The same things were measured in two ways. Each way mixes the same 10 hidden numbers, adds some noise and spreads widely along 7 directions of its own, which tell nothing about the thing.
Some things both ways: the first way, then the second way.
 -9  -3  -1 -12  15   7 -10 -30 -19  15   8  22  -4  -6  -6  19  20  19  28   7 -12  14   1  15  -6
-23  20   4  -3   4  16  -5 -24  14   3  13   2 -17  30  19   1   8   9  28 -16  24

 10 -13  22   0  -8  -6  18 -21  -4 -25 -10  17  -8  -3  15 -20 -17  -1 -19 -28   0  -8  -2 -12  24
-14  26  -4 -10   3  -3  16  15  33  11  -1  20   5 -12  -2  -9  -7  -3   7  -7 -21

-26   9   7  27  14  -7  14  -4   3 -20  29  19 -13   0  -5   4   5   4   2   0  -4  20  14 -25  10
-13 -15  16   5   9  -4 -12  14  -6 -10 -25  -1  18  -8 -16  -3   0 -19   6  12 -10

 -8  17 -12 -15  11   6 -15 -15 -12   0  -5  -5 -10   9 -20  21   4  -8   1  -7  -6   9   7  -6 -15
  2  15 -11 -17  14   5  26 -26  56  19  12  21  -7  16  -1 -10 -36 -17 -21  22  -1

 -6 -27 -10 -17 -10  -8  -1  12   4   9  -5  18  12 -13 -14   1  15   9   4  20 -25   8 -12  14  -3
 -5  -3  15  26 -13 -10   1   2  14  10  -7 -12  -5  11   8  -3  -7  20   1  10  -5

-12   3   2 -20 -38  15   5  19 -11   3   1  -5   6   7  -5  -9 -17 -16 -17 -24  -1 -21  -4   0  12
-11  -1   4 -10 -26  -1  17  -1  -7  -3 -14   6  35  -2  -9  -7  -4  -9  -7  15 -27

 21  11  18   8  -9  -1  -7  -5  22   1  21 -15 -23  12 -21 -18  -9 -24  -8  20  15  -1  23 -35   1
 21   4 -23  -8 -17  -2  21   1  -8   8  11   5  -4 -14  -6 -10 -22  10 -21  16   3

 28  -2  19  16   3 -13  -7 -14   9  -9  12   6  -8  -4  24 -15  -4  -4  11 -11  21 -14  18  -7   7
 10  -6   4  -9   2 -16  -2   5  27   0  -9  -4 -20   0   2   0 -13 -10 -33  -8  20

 19  -8  17  10   3  -6   6 -13 -12 -14  -4   9 -28  12  15 -14 -16  10 -15 -22   6   7  13  -8  13
  5 -36  20  -6  -1 -23 -23  -2  -4 -15 -10 -15   3   3 -17  17 -13  -3  13  15 -29

 -4  -7   4  -3  -1   0 -16  -3   3  -4  -6   0   2  -2 -26   0  15  11  -8  11  -5  10   7  -2   8
 -4  15 -22 -13   3   1   7   5  28   6   6  24 -10 -27 -12 -21   6  -9 -14  -4  -9

  5   1 -10  -3  -1  -2  -3   1   5 -23 -48  -3  13  -5 -30  13   9   6  -2  13   5   6  -1   5  -9
-32  25   9  11  12  13  10 -25  30  16   0  22 -11  30   2  10  -2  -5   3  18  -3

  4 -10   0  -2 -16  -6 -13   8  11  -3 -15   0  13 -12 -22  -1  20  11  -1  17   7   3   5  16  11
-14  26 -13  -6 -16  24   0  13 -21   1 -14   3   4 -17   8 -11  12  -1 -13 -16  22

-17   1  -2  -7   2   1   3   4   6  -6  11  -2  16  -7  -8   7  12 -14   7  25   2   9   2  -2  10
-31  19  17  12   3  -6  23   0  -1  22  -2  15   1  -5  -9  -5   8 -11  22  17 -13

 -6   7  -8  18 -25   0  18   8  -5   1   0  12   8  -1  -9  -3   9   3  -4   1   2 -12  -3  -3   5
 10   8  -9 -15  14   2 -16  -7  19  -2  15  -8 -34   1  16   4   4  -1  -5 -29  22

  6  -5  -1   3 -35   0  10  30   0 -26  -4  22   6  -9  10  -5   2  -9   9   3  10 -11   7  12  15
  7  13 -21 -43 -19 -13  -1  -6  11 -13  30  22 -47  10   5  24 -27  -4 -20  -2  -6

 19 -26   8  18   1 -22   7 -21  -4 -10  -5  24 -11   7   4  -7   7  18  -6 -10  -3  -3   5  -5   7
 -7 -29  24  -6   9 -19  -2   9  17  -3 -20 -11   9   5  -6   4   3  -8   0   6 -16

  4   1  -2  -9 -19   7  -2  10 -19   8   0 -13   6  14  -3 -14   4   8  -9 -25   4 -11  -9   7  14
-10  19  -8 -15  -1  -5 -16 -14  12  -2  22  16 -33   2   3  -7  -1   3  16 -21  16

 -6  -3  -6   2  16 -15   2  16  17  -1  -6 -15  -4   7  -6  12 -24 -16 -20   9   0   9  12 -22 -23
 -6  -7 -12 -20  -9 -11   9   5  -3 -11  -4  18   7 -21 -23  -4  26 -10  -3  11 -27

 18 -13   5   6  -2 -16  13  15   8  -8 -37 -19  15   5   5  -6 -17   8 -30 -13  22 -14   1  -6  -2
-10  14  -4 -11   1  10   4  16   4   9  -4   1 -13  -1   0   2  14   0 -12 -16   5

 13   3   3 -19 -23  12   6  -6  -9  19   7  -9  11   3   2 -17   7  -5   4  -9   8 -17 -14   7  12
 -8 -25  51   1  -6 -31  -9   0  -3  -5 -21 -20  19  15   1  22  -6 -12  10   3 -19

  6 -14  10  15 -14 -17  30  -2   7 -40 -23  26   8 -12  20  -8 -11   3   1 -20  14  -9  -2   4  17
-26  17  22  11   1  -3  -8  12  15   4 -20   3   2   4  -3   4  -1  -8   8  -5   1

  0  -7  -3  -7  -4   2 -21   6 -13  11  17   1   1   6  -9  -4  21  12   9   0  -8   5   2   8   6
-30   2  11  -8  -7   4  15  11 -14   1 -21   8  20   4 -19  -8   4 -12   0  16  -1

 15 -19  -4   1   5 -13   7   2  -6 -18 -36 -15  14  19   3   1 -12  -8 -17  -1   7  -9  -1  -3  -3
 11   3  -7   3   8   4  27   8  22  16  -3 -16  -3  -5  -7   2 -12 -36 -22  15  -8

 15  -7  -9   7   3 -12   8   2  -6  -9  -8 -19   1  28  -6 -10  -8 -14 -18 -12  -4 -11  -6 -24  -7
  0  -9   5  43   7   3  -7 -23   5   7   7 -19 -17  12  14  -7 -13  13  24  24  21

  1   8   5   1 -13   1   1   6   9  -7  22   5  -8  -3  -1 -16  -5 -22  -2  -2  -4  -4   7 -18   7
-18  -7  31  24 -11 -10   8 -12   5   9 -17  -2   6  27   3   8 -22  10  -2  30   0

-16  14 -21  -2  -3 -12   9  30  16   1  17   1   3  -9  -7   4   1 -20 -15  -5  -9   1  -2 -21 -12
  8   1 -23   6   8  13  11  20 -16  -4  -5   9   6 -24  16 -12 -19  23  -5  13  14

 12  -7  16 -19 -22  11  -5   6  -7 -17 -10  19   9 -21  13  -6   5   8  16 -13  15 -14   2  17  18
 -5  16 -17 -24 -12   5   5   6   8 -12  14  20 -19   9  10   8 -21   6  -7   2  -8

 -5   2  10  -1  -9   6 -13  12  -3  15  13   0   2  -7  15  -5 -17  -8 -15 -11  -4 -19  16  -8  -1
 -7 -18  -8 -15  -1 -20   0 -33  20  -5  19  27 -18   9  -7  -1  25  19   1  12 -26

Other things, the second way, with their names:
j634:   8  26 -25   9  -8  29   7   7  -1  20  -1 -13 -17  -7  10 -21 -23   8 -22  -2  39
j359: -24  24  -1 -16 -18   4  -6 -24   2  -7  23  25 -23  29   7  18  -7   9  19   2  -7
j779:   6 -15  12   0  -5  -4 -27 -22   2 -16  -7   2   0  13  32  19  10  10 -21 -17   1
j11:  27 -18  -4  -4  -2 -11  -3  15  11   0 -18  -8  19 -28 -11  -8 -21   1 -27   7 -18
j566:   8  17 -37 -11  -5  16  17   4   2   5   9  21  -1 -29  11 -31 -10  11 -18  -4  20
j35:   7 -10  11  11   6   1  24   7 -23  22 -15   1  43  -9 -18 -18 -19  12   1  31  -2
j569:   3   3 -11   1  -7  12  -7 -22   1   5   9  16  -3  13   3  -4 -27  12 -13  22   3
j798: -16   2  12   0  -3  32  25  10 -26   2 -33 -18  53   0   1  -5   1 -33   1  10   5
j768:   7  -5 -18  14  16   4  23  13  10   6  -9  -3  13 -24 -25 -17 -12 -16  -1  36  -9
j174:   3  -8 -21  -1   8   8  10  14 -10 -18 -19   5  18 -33   6  -5  -2 -26 -16  17  -5
j739:  14 -10   1 -18 -21  -4 -13 -23  -5  -9  28   5  -7  35  11  12 -26  29  -1   0  -8
j400:  18  15 -14  -4   3  12  24  19   0   8  -5  -7  30 -26  -9  -6 -15 -41 -11   7 -10
j525: -26   0  32   4   1  -8  16   4   4  18 -19  -2  -2  28  -7  12  -9   7  -3  19   3
j490:  25 -10 -14  -2  22 -15  -4   1  31  -6  -1   4  -1 -31   0   2  -4 -28 -19   5 -19
j143:  32 -17   5   6   5 -19   0 -17  16  11   9   5  19   2  -6   0 -27  22 -15  20 -19
j366:   2   2 -11  42  13  17   8  15   2  11 -30 -28  12 -35   7 -23 -10  -7  -1  17  25
j332:  11   5 -34  -9   2  11  19  11 -14   0   3   3  18 -37 -10 -21  16   7  16   2  -9
j599: -25  29   2 -15 -19  15  23  -4  10  20   4  16 -12  30  15  -9  -6  25 -14 -10  25
j172:  23   2 -30   1  14  -5 -24 -24  20   8  26   5 -34 -31 -13 -25   0  10   7  -7  14
j677:  23 -15  -3   5  21 -16  -1   1  21  10   2  -7  16 -23 -19 -15  -7  -6   3   7 -18
j804: -13  -8  24  -3  -6  13  22  23 -29   7 -43 -13  51   0   6  -3  -9  -3 -10   7   8
j475:  14   0 -16 -19  -4  11  -2 -18  21  -2  13  -9 -29  23  16   6 -12   1 -24  -9  20
j785:   8 -17   9 -18  12 -29 -21   6  26 -15 -15 -18  -1 -23 -12   8  12 -23   6 -22 -14
j78:  27   5 -28 -20   1  17   5 -16  13  -4  28  17   5  21   5   8 -27  17 -21  10 -15
j720:  20  -3 -10  -1  -3  27 -13  10 -39 -17  -5   3  49  -6   1   7 -32   6  -4  14 -10
j175:  20   3 -34   4  -4  24 -17 -24 -16 -15  41   5 -14  10  16   0 -21  22  19   9   5
j245:  -5 -12   9   0   0   6   3   2 -22  -6 -17  15  28   4   4   7  -7  11 -17  22  -6
j402: -11  18  -8   7   6  11  13  -3  -9   6  -7   8   4 -13   1  -3  -3 -17   3  12  14
j87: -10 -17  37   9  -7 -25 -15  -6   1  -4 -11 -19 -14  17   5  17  -1 -10   5  -3   0
j544:  -8  -1   1 -10  -7  -6  -4   6 -29  -8   6  11   6 -12  -4   1  15  14  22  -4 -12
j161: -23  -1   2   2   2   6   7   2  17   0 -22 -18 -22   7  16  -4  18  -2  -5  -5  21
j486:  -4  -2  15  14 -14  -9  -2  -5  12  11   8   5 -15  28   7   5 -20  16 -14  11  -6
j856:  -1   7 -24 -35  -9 -11   1   9 -18 -11  13  23  -8 -35 -11  -9  22  -5   5 -18  -8
j149: -28  25   3  -6 -14  14  15   9   3   8  -3  28  -7  28  -1   5  -9  17 -21  14  -1

Some of these things the first way, each followed by its name:
 -3 -14  -2  21 -15 -15  44  -7   2 -37 -29  21  19   5   5  10  -9 -13  11   4  17 -14  -5   1   5 : j400
-10  -6   5  26 -18   0  -1   3 -22   1  21  19 -15   5  18 -21  -3  11 -15 -19 -18   1   9   9  28 : j172
 26  -7  22  -1   7  -5 -23 -14   6  -9  -7 -13 -10   8  -3  -9  -2   6  -4  -1  22   5  21  -2  10 : j634
 -5 -11  -7  -9  18  -2 -23  -3 -20  20   3  10  -6  -2  13  19   6  16   9   3 -15  12  10  21 -14 : j475
 -3   0  -2   4  -8 -11  21  15  14   3  -1  -9   9   3  -7   0  -7  -7 -16   2  12  -3  -1 -15  -3 : j544
  6   5   4  -8 -24  11   3   6  -7  16   2 -14   0  13 -10 -18 -13 -10 -21 -11  -3 -17  -5 -14   4 : j332
  1 -18 -20   5   3 -22 -11   9  -7  -9 -23   5  -3   5  -6  10  10  12 -14  -4 -13  12   3  18  -4 : j569
  6  -4   2  -6   9  -4   2 -27   4   7 -17   4   3  -2 -25  17  17  20  21  20  16  13   1   9 -10 : j677
 14   5   7  -3 -30  -1   2   7  14  -7 -15  -3  -6  -4 -20 -13  -5  -1 -15  -8  15  -7   4  -5   8 : j11
  5 -23  -6  -2 -27 -11   8  23 -11   5  -3  15  20  -9  36  -8  -4   0   2 -17   0 -24  -8  33  10 : j856
-27  -3 -10  -8   2   7   8  15 -26   5   3   8  12   3  13  13  -5   8   2 -13 -11   2  -9   9  -1 : j175
 -8   2 -16  -7  22  -9   6   5  -2  17 -24 -11   0   7  -9  23 -17   7 -18  -3  -8   9  -4  -9 -36 : j78
 35 -10  12  -6  -9  -3 -13 -29   3  19 -14   0  -4  -3  -7 -15  11  17   5   2   9  -6  -2  14   3 : j143
 11 -14 -14  13  -3 -23   7  -7  -1  13  14   9  -7   8   5 -10  10  -3 -13  -9 -17  -6  -6  -5  -4 : j804
-21  16 -11  -3  16   5  -1  12  -5   1  15 -10 -12  13  -8   7 -15 -16  -7   1 -16  15   4 -25 -15 : j768
-18   5 -14   9  -6   6  -3  11 -19   2  27  12   2  -5  25 -15   0 -18   0  -7 -31  -1  -5   7  15 : j402
  4  11   3 -14 -22  17 -20  13  -9  11  13  -3   0  -3  -5 -12   1  -8  -5  -9  -7 -15   3  -6   4 : j161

→ Exercise requirements:
Filter the records above down to the lines containing "things".

→ Written solution:
The same things were measured in two ways. Each way mixes the same 10 hidden numbers, adds some noise and spreads widely along 7 directions of its own, which tell nothing about the thing.
Some things both ways: the first way, then the second way.
Other things, the second way, with their names:
Some of these things the first way, each followed by its name:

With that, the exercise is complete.